The problem —
If a line in the records below contains the word "degrees", copy it out.

::::::::

Rotation paths and how fast each direction turns (degrees a step)
Each turn is a multiple of 5 degrees from 10 to 175, or 0.
Each row of a path follows its step; steps can be skipped.
Path 1:
step 0: [ 2.28 -2.98  0.57  0.79  0.15 -1.79  0.98  0.17  1.27 -2.46  2.10 -1.98
  0.26 -1.15  0.76  1.79  0.05 -1.49  0.01  0.70  1.05  2.74 -0.29 -2.11
 -2.19  0.88  0.17  0.98  0.03 -1.80 -0.76  1.82 -2.91 -0.88  0.60 -0.28
  0.80 -1.47 -2.24]
step 1: [-0.80 -1.55  0.42 -0.93 -3.70 -0.80  1.50 -2.15  0.69  0.07  0.32  0.88
  1.19  1.06  0.00  0.92  0.60  1.43  0.05 -0.28  1.18  2.01  0.22 -0.82
  1.05  0.01  0.92 -0.89  0.92  3.38 -2.56 -1.12 -0.26  0.21  3.59 -0.54
  1.73 -0.51 -3.02]
step 3: [ 2.31 -3.11 -0.14  0.11 -1.51  2.06  0.61  0.33  1.54 -0.46  2.33 -1.58
  0.25 -1.29  2.81  3.24  2.08  0.95  0.90 -1.25  1.68 -0.65  0.41 -1.15
  0.76  0.87  1.13 -0.53 -0.73  1.03 -0.59 -1.16 -1.08  1.97 -0.31 -2.37
  1.87  0.24 -0.91]
step 4: [ 1.27 -0.86 -1.99  0.84 -1.34  1.91 -0.01 -0.32  0.85 -0.28 -1.38 -0.39
  3.52 -0.04 -0.73  0.70 -1.01 -0.37 -1.41  1.93 -0.22  1.71 -0.06 -2.78
  1.08  1.46 -0.54  0.25  1.61  2.75 -1.89 -0.06  1.56 -0.40  1.81 -0.18
  2.59  2.93  1.16]
step 8: [ 0.63 -1.34 -1.94  1.56  0.09 -3.12  0.11  1.41 -0.68 -1.26 -0.05 -1.53
 -0.38 -2.49 -0.73  1.69  0.28 -1.00 -0.21 -1.74 -0.93  2.44 -2.20 -2.55
 -2.27  0.87  1.54 -1.59 -1.56 -0.89 -0.33  2.21  0.13 -1.15  0.60  2.19
 -1.49 -0.25  1.90]
step 9: [-0.84 -1.50 -0.13 -1.16 -2.63 -3.38  1.72 -2.54  1.59 -2.12  1.36 -1.60
  0.00 -0.26 -0.93 -0.64  0.78 -0.61  0.41 -3.05  0.83  2.19  0.48  0.06
  4.10  1.02  0.26 -0.94 -1.45  0.41  0.63  0.05 -0.52  1.17  0.61  0.57
  0.59 -0.62 -1.05]
step 12: [-1.33 -1.35  0.37  1.31 -1.96 -1.47 -0.80 -0.43  1.72 -2.09 -0.49  0.86
 -0.20  0.58  0.45 -0.06  0.56  0.85 -0.62  1.47  1.53  1.85  0.12 -1.95
  3.19  0.12  1.10  0.01 -1.25  2.14 -2.27  2.75 -0.43  0.39  2.00 -1.77
  1.66  3.16 -0.75]
step 13: [-1.92 -2.80 -3.64 -0.24  0.68 -0.35 -1.57 -3.50  0.99  1.94  0.73  1.62
  0.83  0.30  0.78 -0.65 -1.78 -0.58 -0.81  0.37 -0.12 -1.64 -2.35 -0.68
 -1.15  1.74 -1.22 -2.22 -0.97  1.09 -0.82 -0.33 -1.16  0.10 -0.21 -2.09
  1.94  0.74 -0.51]
step 15: [ 0.03 -1.59 -2.77 -0.48 -1.17 -0.33 -1.14 -0.91  2.83 -1.39 -0.29 -0.46
  3.77  0.80  1.08 -0.49 -1.04  0.11 -1.37  2.21  1.28  0.26  1.46 -1.78
  1.79  2.19 -1.65  2.22 -1.79  2.58  1.52 -0.41  0.41 -0.86 -0.75 -0.54
  0.49  0.63 -0.56]
step 19: [ 0.28 -3.30 -1.58  0.25  1.00 -2.73  1.93 -0.57 -0.05  2.08 -0.82 -3.18
  1.31 -0.89 -3.42  0.59  0.73 -0.37  0.38  0.35 -1.43  0.34 -0.55 -1.98
 -2.94 -0.38 -0.08 -1.47 -1.61  0.35  0.76 -1.06 -1.38 -1.70  1.41  0.65
 -0.10 -0.29  0.73]
Directions:
[ 0.27  0.31 -0.45 -0.15 -0.37  0.78  0.47 -0.77 -0.67  0.58 -0.32  0.49
  0.22  0.08 -0.52 -0.76  0.06  0.29 -0.35  0.61 -0.53  0.68 -0.27  0.29
 -0.33  0.12 -0.52  0.01 -1.07  0.29 -0.67 -0.49 -0.03  0.20  0.42  0.15
  0.34  0.04 -0.08]  125
[-0.48 -0.11  1.02 -0.81  0.59 -0.14  0.10  0.47  0.14  0.74 -0.04  0.38
  0.38  0.02 -0.88  0.37 -0.36  0.78 -0.45  0.33  0.52 -0.17  0.60  0.20
 -0.50 -0.80 -0.38  0.45 -0.31 -0.16  0.19 -0.09 -0.60 -0.06 -0.50  0.17
 -0.09  0.18  0.04]  10
[-0.59 -0.79 -0.89  0.47  0.85  0.56  0.06  0.33  0.04 -0.44 -0.17  0.75
 -0.32 -0.54 -0.57  0.41 -0.11 -0.64  0.42  0.02 -0.17 -0.47 -0.11  0.41
 -0.79  0.04  0.42  0.01 -0.29 -0.65  0.04 -0.53 -0.50 -0.08  0.51  0.14
 -0.06 -0.33  0.25]  130
[-0.48  0.50 -0.33  0.11  1.04  0.02 -0.15  0.10  0.21  0.33  0.12  0.72
  0.76  0.65  0.36  0.14 -0.16 -0.78 -0.20  0.32 -0.14  0.31  0.49  0.35
  1.31  0.10  0.15  0.43 -0.12  0.48 -0.43  0.60 -0.01 -0.44  0.20  0.32
  0.05 -0.44  0.30]  135
[ 0.32  0.40 -0.08 -0.29 -0.39 -0.05  0.02  0.44 -0.09  0.74  0.24 -0.26
  0.29 -0.93  0.49  0.76 -0.64 -0.44 -0.05  0.44 -0.37  0.63  0.03  0.98
 -0.03  0.49  0.09  0.57  0.22 -0.74  0.21 -0.17  0.01  0.16  0.11 -1.17
  0.12  0.23 -0.08]  100
[ 0.19 -0.54 -0.12  0.76 -0.20 -0.06 -0.55  0.07 -0.16 -0.41  0.79 -0.71
  0.27  0.32 -0.87  0.00 -0.15 -0.11 -0.34  0.79 -0.65 -0.13 -0.58  0.28
  0.10 -0.47 -0.84  0.63  0.55 -0.54 -0.42  0.73 -0.06  0.22 -0.06  0.43
  0.00  0.21  0.27]  175
Path 2:
step 2: [-1.18 -1.79 -1.12 -0.32 -0.39 -0.52  2.21 -0.66 -1.24  1.06 -2.51 -2.24
  1.05 -0.37 -1.86  0.93  0.42  0.76  0.62  1.10 -1.10 -0.41  0.35 -0.13
 -0.45 -0.79 -2.90 -1.64  0.14 -0.32  0.43 -2.21  1.06  0.60 -1.51  0.52
 -1.95 -1.55 -1.32]
step 4: [-0.21 -1.67 -1.23  1.09 -1.67  0.92  1.26 -0.53  1.09  0.82  0.75  0.26
  2.99  0.77 -3.69 -1.34  0.32  0.08  0.17  0.57 -0.54  2.25 -0.35 -0.30
 -0.24  0.40 -0.28 -0.39  0.05 -2.11  1.80  0.29  0.44 -0.33 -2.70  1.03
 -1.26 -0.55 -0.62]
step 5: [-1.40 -0.54 -1.97 -1.36  0.21  1.32  0.78 -0.86  0.31 -0.84  1.09 -0.72
  0.05  0.45 -1.17 -2.62  0.07  2.94  1.48 -2.44 -0.28  0.75 -1.12 -0.20
  0.09  1.12 -0.88 -2.27  1.40 -1.17 -1.48 -0.99 -0.36 -2.16 -0.18 -1.88
 -0.61 -1.08  0.20]
step 7: [ 0.07 -1.04 -1.41 -2.61 -1.04  0.56  0.41  1.16  0.78  0.52 -0.56 -0.19
 -1.01  1.29 -2.87 -0.16  0.16  1.67  1.84 -1.47  0.45 -0.37  1.87  2.14
  1.84 -0.18 -0.84 -3.04 -0.54  0.16  1.37  0.58  1.00 -0.40  0.05 -0.19
 -0.71  0.23  1.71]
step 9: [ 1.81 -0.05 -1.59 -2.04  0.92 -1.15  0.26  0.04  1.03  1.31 -0.17  0.30
 -0.73  0.78 -0.39 -0.19  2.22  0.13  0.74  0.33 -0.45 -0.43  0.87  1.26
 -0.43  0.55 -0.57 -0.82  0.16 -0.06  1.77  1.43  0.29 -1.72 -3.47 -1.98
 -2.98 -2.13  0.17]
step 10: [ 3.45  0.16 -2.72  0.35 -0.34 -1.91  2.19  0.27 -0.83 -1.10 -1.87 -1.02
  0.81 -0.17 -1.05 -1.85 -1.68  0.36  0.35 -0.48  0.58  1.23  1.07  0.80
  0.85  0.61  1.31 -0.34  0.50  0.41  0.88 -1.27 -0.50 -3.03 -0.06 -1.01
  0.03 -0.74 -0.56]
step 14: [-0.85 -1.67 -1.76 -1.18 -0.05 -1.10  0.57 -0.21  1.30 -0.10 -0.90  0.30
 -0.51  0.28  0.10 -1.75  0.17  2.97  0.60 -1.06 -0.47  2.02  0.21  0.33
 -0.86  1.62 -1.73 -1.58 -1.34 -1.52 -0.22 -2.13 -0.52  0.26 -2.59  1.03
  0.95 -2.33 -1.27]
step 15: [-1.81  0.33 -2.73  0.13 -0.40  0.27  2.32  1.49  1.34 -0.02  0.61 -0.90
  2.44 -0.64  1.05 -1.40 -0.38  1.21  0.33 -0.36 -1.06 -0.83 -0.79  1.46
  1.03  1.36 -0.13  0.39 -0.38  1.95  0.89 -1.87 -1.12 -0.02 -0.58 -1.71
 -0.46 -2.16  2.20]
step 16: [ 0.45 -1.09  0.15 -1.48 -3.09  0.15  1.91  0.87  1.45  2.29 -0.76 -0.12
  1.13 -0.43 -1.61 -1.02  0.64 -0.49  1.25 -2.55  1.74  1.03  0.54  3.13
  0.61  0.37 -1.31 -0.50 -1.84  0.11  0.70 -0.71  0.23  0.84 -1.28  0.99
 -0.62 -1.11 -0.37]
step 17: [-0.32 -1.77 -1.77 -0.80 -1.14  1.61 -0.89  0.68  1.77  0.07 -1.96 -1.23
  0.10 -2.22 -1.16 -2.55 -1.64  0.61  1.26 -0.45 -1.18  0.00 -0.19  1.61
 -0.22  0.27 -0.41 -1.07  2.66  1.61  0.04 -1.55 -0.88 -0.07 -0.83 -1.04
 -1.80  1.10  1.06]
Directions:
[-0.67  0.81  0.02  0.77  0.34  0.24 -0.11  0.14  0.10 -0.87 -0.22  0.03
 -0.24 -0.79 -0.26 -0.45 -0.96 -0.50  0.09 -0.03 -0.51  0.08 -0.58 -0.08
  0.48  0.53  0.89  0.34 -0.25  0.56  0.71 -0.35  0.21 -0.42  0.10 -0.07
 -0.19  0.08  0.07]  155
[-0.08 -1.01 -0.08  0.17  0.11  0.53 -0.21  0.93  0.13 -0.64 -0.18  0.24
 -0.35 -0.76 -0.69  0.27  0.17  0.69  0.17  0.00 -0.07 -0.01  0.22 -0.49
  0.09  0.18 -0.23  0.51  1.04 -0.02 -0.32 -0.06  0.56 -0.07 -0.26  0.22
  1.03 -0.38 -0.38]  115
[ 0.19 -0.60 -0.46  0.07  0.35 -0.23 -0.23 -0.83 -0.65 -0.55  0.15  1.44
 -0.10  0.02  0.03  0.57 -0.19 -0.18  0.14  0.34 -0.25  0.05  0.06  1.22
  0.42 -0.42  0.19 -0.04 -0.11  0.00 -0.44  0.31  0.34 -0.82  0.00 -0.06
  0.06 -0.25  0.41]  25
[ 0.67  0.07  0.49 -0.02 -0.23 -0.48  0.31 -0.05 -0.66 -0.18 -0.47 -0.75
  0.14 -1.04  0.39 -0.44  0.11 -0.52  0.19  0.25 -0.01 -0.63  0.42  0.72
 -0.23 -0.32 -0.39  0.34  0.84  0.27  0.22  0.31  0.44 -0.37 -0.66  0.10
 -0.59  0.44 -0.49]  45
[ 0.63 -0.29  0.16 -0.25  0.23  0.95  0.29  0.48  0.61  0.90  0.08  0.20
 -1.22 -0.40 -0.13 -0.23 -0.17  0.23 -0.04  0.40  0.87 -0.05 -0.48  0.67
  0.10 -0.06  0.26 -0.19 -0.09  0.46  0.23  0.45 -0.18 -0.31  0.17 -0.70
 -0.06  0.65  0.21]  35
[ 0.72 -0.16  0.75 -0.03 -0.52 -0.21 -0.43 -0.61  0.14 -0.22  0.41 -0.09
  0.33 -0.59 -0.97  0.07  0.30 -0.22  0.11 -0.91  0.56  0.19 -0.37 -0.11
 -0.03  0.12  0.26  0.15  0.41  0.48 -0.84 -0.77 -0.16  0.00  0.61 -0.35
 -0.55 -0.12  0.66]  65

::::::::

Reply to the exercise —
Rotation paths and how fast each direction turns (degrees a step)
Each turn is a multiple of 5 degrees from 10 to 175, or 0.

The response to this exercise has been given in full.